*Provided information*:
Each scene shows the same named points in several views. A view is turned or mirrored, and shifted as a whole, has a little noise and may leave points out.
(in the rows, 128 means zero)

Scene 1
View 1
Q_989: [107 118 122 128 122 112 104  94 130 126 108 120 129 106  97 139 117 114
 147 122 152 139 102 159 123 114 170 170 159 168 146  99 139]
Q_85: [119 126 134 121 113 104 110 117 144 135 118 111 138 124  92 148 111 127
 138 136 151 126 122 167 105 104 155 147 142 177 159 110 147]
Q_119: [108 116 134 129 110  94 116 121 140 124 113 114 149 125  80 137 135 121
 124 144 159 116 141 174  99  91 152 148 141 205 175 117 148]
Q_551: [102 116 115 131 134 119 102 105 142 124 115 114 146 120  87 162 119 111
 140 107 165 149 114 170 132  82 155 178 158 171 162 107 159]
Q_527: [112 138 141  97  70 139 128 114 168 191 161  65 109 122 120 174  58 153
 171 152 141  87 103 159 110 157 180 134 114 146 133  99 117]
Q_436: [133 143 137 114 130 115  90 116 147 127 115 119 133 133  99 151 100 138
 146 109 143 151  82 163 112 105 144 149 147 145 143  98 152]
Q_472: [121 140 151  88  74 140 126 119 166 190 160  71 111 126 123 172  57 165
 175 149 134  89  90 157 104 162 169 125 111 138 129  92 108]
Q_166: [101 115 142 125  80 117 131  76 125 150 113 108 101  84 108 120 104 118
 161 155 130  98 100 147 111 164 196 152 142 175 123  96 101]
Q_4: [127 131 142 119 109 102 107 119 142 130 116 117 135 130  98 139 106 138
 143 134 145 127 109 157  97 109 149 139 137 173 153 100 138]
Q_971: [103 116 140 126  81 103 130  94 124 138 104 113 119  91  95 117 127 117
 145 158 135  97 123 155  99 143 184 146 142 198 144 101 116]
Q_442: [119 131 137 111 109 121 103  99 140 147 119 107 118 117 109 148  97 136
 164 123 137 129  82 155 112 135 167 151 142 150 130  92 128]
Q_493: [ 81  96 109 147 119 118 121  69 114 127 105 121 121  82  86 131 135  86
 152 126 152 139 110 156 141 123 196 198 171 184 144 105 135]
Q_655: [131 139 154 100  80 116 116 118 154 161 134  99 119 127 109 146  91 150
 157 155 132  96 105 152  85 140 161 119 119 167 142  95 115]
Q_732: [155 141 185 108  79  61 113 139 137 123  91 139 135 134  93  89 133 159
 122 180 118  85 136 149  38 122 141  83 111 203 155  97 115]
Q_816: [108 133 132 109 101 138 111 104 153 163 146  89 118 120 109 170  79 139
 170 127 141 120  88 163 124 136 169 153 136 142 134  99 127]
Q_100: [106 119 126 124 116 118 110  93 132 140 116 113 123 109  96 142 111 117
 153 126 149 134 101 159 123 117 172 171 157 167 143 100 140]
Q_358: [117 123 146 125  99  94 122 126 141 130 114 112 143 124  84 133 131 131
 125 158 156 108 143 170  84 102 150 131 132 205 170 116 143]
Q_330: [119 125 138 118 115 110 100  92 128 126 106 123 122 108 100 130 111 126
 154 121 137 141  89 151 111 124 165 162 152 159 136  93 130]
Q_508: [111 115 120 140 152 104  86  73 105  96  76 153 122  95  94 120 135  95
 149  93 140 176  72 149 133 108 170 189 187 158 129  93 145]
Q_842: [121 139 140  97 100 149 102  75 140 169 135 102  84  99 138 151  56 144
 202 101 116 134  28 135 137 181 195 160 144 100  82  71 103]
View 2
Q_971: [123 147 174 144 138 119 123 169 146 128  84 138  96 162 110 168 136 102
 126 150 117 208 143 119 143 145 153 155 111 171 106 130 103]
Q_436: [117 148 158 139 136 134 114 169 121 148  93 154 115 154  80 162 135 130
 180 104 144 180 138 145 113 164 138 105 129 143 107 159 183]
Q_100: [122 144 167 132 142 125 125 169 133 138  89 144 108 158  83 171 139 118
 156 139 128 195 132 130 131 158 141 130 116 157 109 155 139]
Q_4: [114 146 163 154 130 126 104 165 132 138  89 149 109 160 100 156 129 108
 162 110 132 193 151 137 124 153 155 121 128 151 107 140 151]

---

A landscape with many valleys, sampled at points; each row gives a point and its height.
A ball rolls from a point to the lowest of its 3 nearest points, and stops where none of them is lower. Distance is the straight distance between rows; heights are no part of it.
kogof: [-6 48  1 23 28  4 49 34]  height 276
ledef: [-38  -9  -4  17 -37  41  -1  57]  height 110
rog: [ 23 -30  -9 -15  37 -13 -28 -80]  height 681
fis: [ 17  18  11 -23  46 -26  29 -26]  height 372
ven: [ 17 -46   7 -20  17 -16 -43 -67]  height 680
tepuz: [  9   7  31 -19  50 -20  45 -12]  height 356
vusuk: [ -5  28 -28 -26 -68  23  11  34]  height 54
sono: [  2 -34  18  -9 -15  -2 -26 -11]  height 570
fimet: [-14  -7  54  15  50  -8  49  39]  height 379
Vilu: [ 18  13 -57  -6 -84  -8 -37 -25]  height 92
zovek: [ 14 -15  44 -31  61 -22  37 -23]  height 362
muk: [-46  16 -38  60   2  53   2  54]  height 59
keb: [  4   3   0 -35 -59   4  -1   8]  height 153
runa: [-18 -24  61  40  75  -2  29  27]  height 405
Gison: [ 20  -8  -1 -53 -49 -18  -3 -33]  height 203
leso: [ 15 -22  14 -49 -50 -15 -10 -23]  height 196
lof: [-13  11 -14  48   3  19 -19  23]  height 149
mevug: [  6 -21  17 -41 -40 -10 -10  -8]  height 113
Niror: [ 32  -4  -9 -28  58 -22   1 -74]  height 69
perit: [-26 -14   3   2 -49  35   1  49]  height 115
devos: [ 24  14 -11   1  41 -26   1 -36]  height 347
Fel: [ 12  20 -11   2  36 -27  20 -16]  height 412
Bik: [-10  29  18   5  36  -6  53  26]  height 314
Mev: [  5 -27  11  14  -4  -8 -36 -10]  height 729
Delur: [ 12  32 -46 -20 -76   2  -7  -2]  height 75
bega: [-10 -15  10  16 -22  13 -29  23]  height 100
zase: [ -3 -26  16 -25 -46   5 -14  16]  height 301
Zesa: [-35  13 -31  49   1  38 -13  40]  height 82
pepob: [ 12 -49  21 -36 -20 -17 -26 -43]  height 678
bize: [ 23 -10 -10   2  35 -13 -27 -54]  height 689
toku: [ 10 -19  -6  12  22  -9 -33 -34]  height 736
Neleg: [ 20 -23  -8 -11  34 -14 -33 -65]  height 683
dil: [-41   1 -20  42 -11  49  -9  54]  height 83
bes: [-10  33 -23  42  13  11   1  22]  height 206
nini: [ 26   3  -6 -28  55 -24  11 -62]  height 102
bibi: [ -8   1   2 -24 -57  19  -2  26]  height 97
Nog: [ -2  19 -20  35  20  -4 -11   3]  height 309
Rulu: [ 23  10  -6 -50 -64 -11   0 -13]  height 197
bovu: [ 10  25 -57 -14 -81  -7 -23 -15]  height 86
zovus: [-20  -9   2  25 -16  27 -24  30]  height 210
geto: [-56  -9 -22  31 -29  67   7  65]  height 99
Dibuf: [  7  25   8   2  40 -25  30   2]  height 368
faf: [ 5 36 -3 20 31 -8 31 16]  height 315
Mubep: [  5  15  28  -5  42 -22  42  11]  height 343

*Task description*:
The job here is to find each line above with the word "rows" and copy it.

*Task response*:
(in the rows, 128 means zero)
A ball rolls from a point to the lowest of its 3 nearest points, and stops where none of them is lower. Distance is the straight distance between rows; heights are no part of it.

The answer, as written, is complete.